• Task requirements
Output range, inclusive: from the line containing "[142 132 176" to the line containing "[153 132 202". Restate those lines from the data below word for word and only those.

(Stored data entries)

......

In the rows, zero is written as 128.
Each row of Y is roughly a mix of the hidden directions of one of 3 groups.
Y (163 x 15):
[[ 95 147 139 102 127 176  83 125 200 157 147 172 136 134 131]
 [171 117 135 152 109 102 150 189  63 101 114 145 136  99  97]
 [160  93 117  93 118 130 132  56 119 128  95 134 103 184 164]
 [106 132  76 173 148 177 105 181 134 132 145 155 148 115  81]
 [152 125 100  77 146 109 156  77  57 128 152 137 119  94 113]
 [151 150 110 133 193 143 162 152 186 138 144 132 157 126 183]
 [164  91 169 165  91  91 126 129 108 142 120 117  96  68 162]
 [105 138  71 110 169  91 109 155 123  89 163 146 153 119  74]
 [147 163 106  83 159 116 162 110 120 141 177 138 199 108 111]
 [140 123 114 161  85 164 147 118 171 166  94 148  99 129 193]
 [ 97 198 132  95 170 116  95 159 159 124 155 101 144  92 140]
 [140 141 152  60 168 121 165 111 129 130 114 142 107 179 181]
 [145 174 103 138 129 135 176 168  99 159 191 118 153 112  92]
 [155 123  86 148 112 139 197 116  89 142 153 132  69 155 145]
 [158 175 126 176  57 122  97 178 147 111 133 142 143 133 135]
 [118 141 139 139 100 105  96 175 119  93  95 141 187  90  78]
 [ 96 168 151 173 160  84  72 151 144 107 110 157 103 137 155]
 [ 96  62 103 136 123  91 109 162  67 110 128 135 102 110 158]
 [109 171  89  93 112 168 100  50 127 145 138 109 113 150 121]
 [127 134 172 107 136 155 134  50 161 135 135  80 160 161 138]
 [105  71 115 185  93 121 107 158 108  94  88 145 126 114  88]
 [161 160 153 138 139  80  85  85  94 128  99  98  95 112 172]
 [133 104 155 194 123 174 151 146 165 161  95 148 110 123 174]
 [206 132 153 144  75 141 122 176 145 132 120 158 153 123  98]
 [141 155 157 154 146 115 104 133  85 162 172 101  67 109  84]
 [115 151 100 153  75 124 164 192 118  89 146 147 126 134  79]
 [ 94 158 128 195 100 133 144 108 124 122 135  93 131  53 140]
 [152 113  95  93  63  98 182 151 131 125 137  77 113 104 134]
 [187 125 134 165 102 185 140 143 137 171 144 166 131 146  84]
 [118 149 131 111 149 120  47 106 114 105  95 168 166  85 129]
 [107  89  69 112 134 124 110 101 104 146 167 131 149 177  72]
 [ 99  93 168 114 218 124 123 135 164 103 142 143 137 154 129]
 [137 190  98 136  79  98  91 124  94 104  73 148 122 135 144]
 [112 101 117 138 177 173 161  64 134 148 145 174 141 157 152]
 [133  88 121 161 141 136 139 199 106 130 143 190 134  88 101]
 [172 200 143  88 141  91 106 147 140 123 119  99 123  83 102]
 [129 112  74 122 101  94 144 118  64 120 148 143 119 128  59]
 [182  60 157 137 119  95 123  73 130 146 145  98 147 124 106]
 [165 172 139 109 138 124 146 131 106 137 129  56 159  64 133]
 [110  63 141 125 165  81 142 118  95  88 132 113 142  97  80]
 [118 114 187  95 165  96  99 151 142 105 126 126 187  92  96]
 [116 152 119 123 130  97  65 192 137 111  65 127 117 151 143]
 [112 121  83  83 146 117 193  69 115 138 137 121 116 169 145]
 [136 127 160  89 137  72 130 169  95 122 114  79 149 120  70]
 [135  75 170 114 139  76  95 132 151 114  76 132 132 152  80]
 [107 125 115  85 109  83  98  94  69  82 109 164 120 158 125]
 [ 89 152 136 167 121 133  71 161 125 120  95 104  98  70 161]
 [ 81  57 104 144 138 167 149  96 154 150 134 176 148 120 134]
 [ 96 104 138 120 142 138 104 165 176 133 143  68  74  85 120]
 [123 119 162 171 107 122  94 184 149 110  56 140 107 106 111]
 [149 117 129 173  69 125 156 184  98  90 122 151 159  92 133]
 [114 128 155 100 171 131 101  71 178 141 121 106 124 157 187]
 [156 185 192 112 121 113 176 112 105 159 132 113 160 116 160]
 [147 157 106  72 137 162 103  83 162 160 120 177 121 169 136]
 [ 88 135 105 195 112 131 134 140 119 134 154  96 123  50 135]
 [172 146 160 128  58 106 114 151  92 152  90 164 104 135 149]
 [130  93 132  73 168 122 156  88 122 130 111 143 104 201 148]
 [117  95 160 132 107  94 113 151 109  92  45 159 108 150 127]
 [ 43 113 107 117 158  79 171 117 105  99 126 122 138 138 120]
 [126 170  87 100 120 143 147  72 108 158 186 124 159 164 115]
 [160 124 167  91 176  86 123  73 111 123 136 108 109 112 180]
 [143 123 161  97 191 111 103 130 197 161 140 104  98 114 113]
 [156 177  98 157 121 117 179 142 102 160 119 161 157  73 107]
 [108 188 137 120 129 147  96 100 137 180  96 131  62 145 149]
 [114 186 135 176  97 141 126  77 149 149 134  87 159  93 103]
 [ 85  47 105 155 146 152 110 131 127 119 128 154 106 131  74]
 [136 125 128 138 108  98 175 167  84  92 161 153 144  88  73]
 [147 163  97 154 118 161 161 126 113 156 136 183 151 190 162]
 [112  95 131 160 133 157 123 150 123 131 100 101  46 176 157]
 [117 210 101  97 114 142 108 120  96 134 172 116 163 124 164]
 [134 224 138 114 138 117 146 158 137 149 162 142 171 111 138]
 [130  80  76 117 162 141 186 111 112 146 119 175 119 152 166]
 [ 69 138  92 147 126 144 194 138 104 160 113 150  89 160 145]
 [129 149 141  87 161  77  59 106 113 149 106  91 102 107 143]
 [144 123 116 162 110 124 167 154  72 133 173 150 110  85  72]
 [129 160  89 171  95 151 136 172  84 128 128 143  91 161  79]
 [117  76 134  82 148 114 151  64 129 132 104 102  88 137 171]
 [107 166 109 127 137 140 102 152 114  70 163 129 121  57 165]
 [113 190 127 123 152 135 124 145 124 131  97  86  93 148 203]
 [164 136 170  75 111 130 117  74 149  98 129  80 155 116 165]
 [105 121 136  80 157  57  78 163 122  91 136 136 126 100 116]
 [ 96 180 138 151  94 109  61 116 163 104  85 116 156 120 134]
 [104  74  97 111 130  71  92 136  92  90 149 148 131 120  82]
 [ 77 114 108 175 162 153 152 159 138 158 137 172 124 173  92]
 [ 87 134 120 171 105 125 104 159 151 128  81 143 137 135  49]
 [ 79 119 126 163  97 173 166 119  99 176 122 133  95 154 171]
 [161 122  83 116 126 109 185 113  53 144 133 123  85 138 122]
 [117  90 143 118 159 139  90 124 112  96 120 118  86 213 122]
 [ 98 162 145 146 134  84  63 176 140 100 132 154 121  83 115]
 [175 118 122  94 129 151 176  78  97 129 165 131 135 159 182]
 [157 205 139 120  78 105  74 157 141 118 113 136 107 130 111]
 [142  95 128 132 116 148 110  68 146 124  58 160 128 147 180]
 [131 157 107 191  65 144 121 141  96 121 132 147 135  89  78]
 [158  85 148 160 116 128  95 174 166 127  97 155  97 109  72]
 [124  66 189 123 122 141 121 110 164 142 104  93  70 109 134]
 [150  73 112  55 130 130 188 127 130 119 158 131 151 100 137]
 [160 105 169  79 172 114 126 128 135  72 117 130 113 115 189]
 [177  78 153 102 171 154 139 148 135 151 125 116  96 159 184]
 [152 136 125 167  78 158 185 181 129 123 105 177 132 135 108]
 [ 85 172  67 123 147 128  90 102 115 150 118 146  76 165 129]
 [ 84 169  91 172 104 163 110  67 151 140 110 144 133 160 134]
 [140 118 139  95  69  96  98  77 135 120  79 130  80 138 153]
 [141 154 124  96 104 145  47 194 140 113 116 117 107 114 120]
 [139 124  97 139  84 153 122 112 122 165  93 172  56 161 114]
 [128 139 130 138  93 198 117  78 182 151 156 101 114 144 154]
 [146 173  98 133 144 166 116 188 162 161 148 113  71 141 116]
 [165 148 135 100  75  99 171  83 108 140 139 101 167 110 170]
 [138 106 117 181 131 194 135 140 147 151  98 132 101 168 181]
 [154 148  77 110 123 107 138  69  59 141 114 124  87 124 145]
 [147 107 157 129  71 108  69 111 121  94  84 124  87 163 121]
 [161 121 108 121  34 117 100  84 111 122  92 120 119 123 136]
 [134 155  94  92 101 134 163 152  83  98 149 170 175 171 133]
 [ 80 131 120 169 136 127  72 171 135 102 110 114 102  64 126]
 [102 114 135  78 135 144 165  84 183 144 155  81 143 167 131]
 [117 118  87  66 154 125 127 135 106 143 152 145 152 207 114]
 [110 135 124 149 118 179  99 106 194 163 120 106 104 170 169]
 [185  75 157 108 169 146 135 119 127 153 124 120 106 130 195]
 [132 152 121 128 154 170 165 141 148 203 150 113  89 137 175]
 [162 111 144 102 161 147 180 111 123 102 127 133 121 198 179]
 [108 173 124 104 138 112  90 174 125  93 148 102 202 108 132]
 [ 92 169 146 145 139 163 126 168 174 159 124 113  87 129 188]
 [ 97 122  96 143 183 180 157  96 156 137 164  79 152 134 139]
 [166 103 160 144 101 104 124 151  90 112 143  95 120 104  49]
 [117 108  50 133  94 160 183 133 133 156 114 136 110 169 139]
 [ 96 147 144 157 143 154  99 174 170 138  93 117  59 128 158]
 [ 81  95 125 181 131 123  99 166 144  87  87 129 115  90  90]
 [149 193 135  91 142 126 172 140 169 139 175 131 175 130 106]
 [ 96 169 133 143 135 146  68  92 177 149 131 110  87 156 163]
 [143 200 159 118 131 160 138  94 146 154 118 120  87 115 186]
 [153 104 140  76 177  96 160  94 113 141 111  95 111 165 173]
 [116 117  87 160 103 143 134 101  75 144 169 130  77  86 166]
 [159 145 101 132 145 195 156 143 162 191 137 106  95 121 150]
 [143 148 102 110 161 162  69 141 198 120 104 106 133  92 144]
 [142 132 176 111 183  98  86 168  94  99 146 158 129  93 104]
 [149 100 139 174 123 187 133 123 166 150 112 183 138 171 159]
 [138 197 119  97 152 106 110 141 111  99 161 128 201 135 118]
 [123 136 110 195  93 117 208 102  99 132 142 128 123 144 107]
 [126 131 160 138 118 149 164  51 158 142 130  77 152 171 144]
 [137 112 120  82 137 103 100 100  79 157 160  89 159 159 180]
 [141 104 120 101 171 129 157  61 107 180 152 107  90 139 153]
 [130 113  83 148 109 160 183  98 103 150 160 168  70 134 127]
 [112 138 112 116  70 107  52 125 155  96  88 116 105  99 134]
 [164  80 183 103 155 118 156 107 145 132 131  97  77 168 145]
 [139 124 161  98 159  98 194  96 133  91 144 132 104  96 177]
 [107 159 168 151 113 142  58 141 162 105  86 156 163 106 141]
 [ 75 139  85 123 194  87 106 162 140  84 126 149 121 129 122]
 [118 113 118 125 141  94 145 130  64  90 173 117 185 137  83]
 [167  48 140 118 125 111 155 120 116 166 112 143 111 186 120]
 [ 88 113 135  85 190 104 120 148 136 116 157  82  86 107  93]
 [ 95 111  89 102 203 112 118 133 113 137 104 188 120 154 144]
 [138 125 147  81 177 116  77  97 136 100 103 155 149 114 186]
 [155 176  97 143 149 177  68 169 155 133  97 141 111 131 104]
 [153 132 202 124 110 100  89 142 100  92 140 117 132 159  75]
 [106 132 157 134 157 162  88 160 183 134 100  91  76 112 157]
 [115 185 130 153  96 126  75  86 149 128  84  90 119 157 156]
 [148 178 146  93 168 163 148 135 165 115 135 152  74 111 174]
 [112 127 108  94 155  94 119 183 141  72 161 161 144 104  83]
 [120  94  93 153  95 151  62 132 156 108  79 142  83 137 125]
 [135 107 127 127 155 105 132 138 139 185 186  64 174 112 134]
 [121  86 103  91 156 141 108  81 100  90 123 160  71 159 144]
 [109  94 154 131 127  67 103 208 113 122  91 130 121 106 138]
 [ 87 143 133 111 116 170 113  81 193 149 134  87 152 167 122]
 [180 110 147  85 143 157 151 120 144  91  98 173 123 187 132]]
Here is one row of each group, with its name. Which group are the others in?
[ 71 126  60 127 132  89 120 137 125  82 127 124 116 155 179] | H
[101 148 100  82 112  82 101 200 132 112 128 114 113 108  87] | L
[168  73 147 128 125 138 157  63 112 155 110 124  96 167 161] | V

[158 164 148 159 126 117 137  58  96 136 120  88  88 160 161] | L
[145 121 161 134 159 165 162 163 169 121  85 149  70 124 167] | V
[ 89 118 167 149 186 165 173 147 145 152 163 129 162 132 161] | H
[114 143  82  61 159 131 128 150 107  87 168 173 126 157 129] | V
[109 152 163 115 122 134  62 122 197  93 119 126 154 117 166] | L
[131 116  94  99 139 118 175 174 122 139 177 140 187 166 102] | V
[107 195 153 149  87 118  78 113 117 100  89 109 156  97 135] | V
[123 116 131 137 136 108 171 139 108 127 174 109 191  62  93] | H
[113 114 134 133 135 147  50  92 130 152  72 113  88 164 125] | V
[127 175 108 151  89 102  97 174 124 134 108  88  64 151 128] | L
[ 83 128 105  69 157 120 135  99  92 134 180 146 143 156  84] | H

......

• Written solution
 [142 132 176 111 183  98  86 168  94  99 146 158 129  93 104]
 [149 100 139 174 123 187 133 123 166 150 112 183 138 171 159]
 [138 197 119  97 152 106 110 141 111  99 161 128 201 135 118]
 [123 136 110 195  93 117 208 102  99 132 142 128 123 144 107]
 [126 131 160 138 118 149 164  51 158 142 130  77 152 171 144]
 [137 112 120  82 137 103 100 100  79 157 160  89 159 159 180]
 [141 104 120 101 171 129 157  61 107 180 152 107  90 139 153]
 [130 113  83 148 109 160 183  98 103 150 160 168  70 134 127]
 [112 138 112 116  70 107  52 125 155  96  88 116 105  99 134]
 [164  80 183 103 155 118 156 107 145 132 131  97  77 168 145]
 [139 124 161  98 159  98 194  96 133  91 144 132 104  96 177]
 [107 159 168 151 113 142  58 141 162 105  86 156 163 106 141]
 [ 75 139  85 123 194  87 106 162 140  84 126 149 121 129 122]
 [118 113 118 125 141  94 145 130  64  90 173 117 185 137  83]
 [167  48 140 118 125 111 155 120 116 166 112 143 111 186 120]
 [ 88 113 135  85 190 104 120 148 136 116 157  82  86 107  93]
 [ 95 111  89 102 203 112 118 133 113 137 104 188 120 154 144]
 [138 125 147  81 177 116  77  97 136 100 103 155 149 114 186]
 [155 176  97 143 149 177  68 169 155 133  97 141 111 131 104]
 [153 132 202 124 110 100  89 142 100  92 140 117 132 159  75]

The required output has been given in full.